(Dataset entries)
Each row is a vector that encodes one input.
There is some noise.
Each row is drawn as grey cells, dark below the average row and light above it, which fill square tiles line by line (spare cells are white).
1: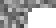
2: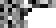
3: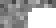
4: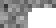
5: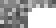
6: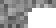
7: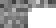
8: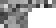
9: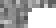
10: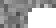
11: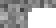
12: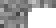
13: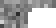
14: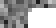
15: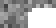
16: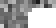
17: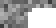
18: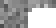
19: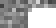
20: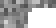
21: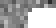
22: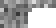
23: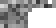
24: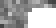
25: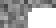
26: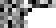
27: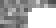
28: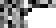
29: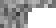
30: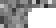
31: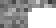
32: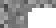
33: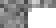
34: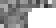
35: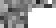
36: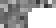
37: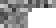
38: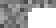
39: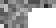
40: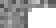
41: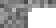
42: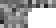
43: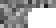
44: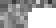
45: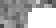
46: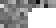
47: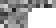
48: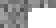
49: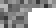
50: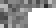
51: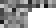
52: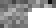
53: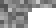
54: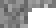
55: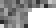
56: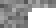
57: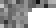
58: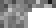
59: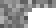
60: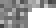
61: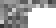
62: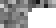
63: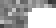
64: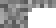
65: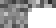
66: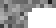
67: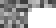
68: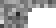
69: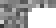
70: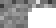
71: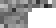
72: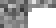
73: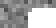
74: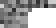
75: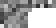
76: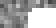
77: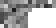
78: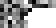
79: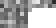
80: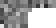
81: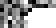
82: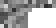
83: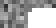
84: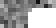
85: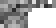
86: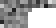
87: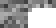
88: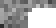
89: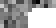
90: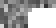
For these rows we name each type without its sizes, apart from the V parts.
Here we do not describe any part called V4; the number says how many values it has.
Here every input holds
a list of items, each a true/false value and a value of V4.
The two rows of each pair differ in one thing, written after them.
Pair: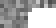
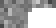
the value of V4 in item 1 of the list
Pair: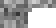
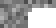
the true/false value in item 2 of the list
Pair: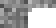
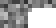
the value of V4 in item 2 of the list
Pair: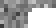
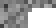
the true/false value in item 2 of the list
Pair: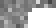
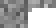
the true/false value in item 1 of the list
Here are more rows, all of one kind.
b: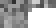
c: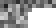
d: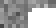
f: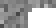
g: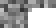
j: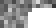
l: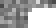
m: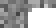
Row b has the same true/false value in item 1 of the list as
j and l.

What the task asks →
If an entry holds a picture, skip the picture and print the rest of the data exactly.

Result below →
Each row is a vector that encodes one input.
There is some noise.
Each row is drawn as grey cells, dark below the average row and light above it, which fill square tiles line by line (spare cells are white).
1:
2:
3:
4:
5:
6:
7:
8:
9:
10:
11:
12:
13:
14:
15:
16:
17:
18:
19:
20:
21:
22:
23:
24:
25:
26:
27:
28:
29:
30:
31:
32:
33:
34:
35:
36:
37:
38:
39:
40:
41:
42:
43:
44:
45:
46:
47:
48:
49:
50:
51:
52:
53:
54:
55:
56:
57:
58:
59:
60:
61:
62:
63:
64:
65:
66:
67:
68:
69:
70:
71:
72:
73:
74:
75:
76:
77:
78:
79:
80:
81:
82:
83:
84:
85:
86:
87:
88:
89:
90:
For these rows we name each type without its sizes, apart from the V parts.
Here we do not describe any part called V4; the number says how many values it has.
Here every input holds
a list of items, each a true/false value and a value of V4.
The two rows of each pair differ in one thing, written after them.
Pair:
the value of V4 in item 1 of the list
Pair:
the true/false value in item 2 of the list
Pair:
the value of V4 in item 2 of the list
Pair:
the true/false value in item 2 of the list
Pair:
the true/false value in item 1 of the list
Here are more rows, all of one kind.
b:
c:
d:
f:
g:
j:
l:
m:
Row b has the same true/false value in item 1 of the list as
j and l.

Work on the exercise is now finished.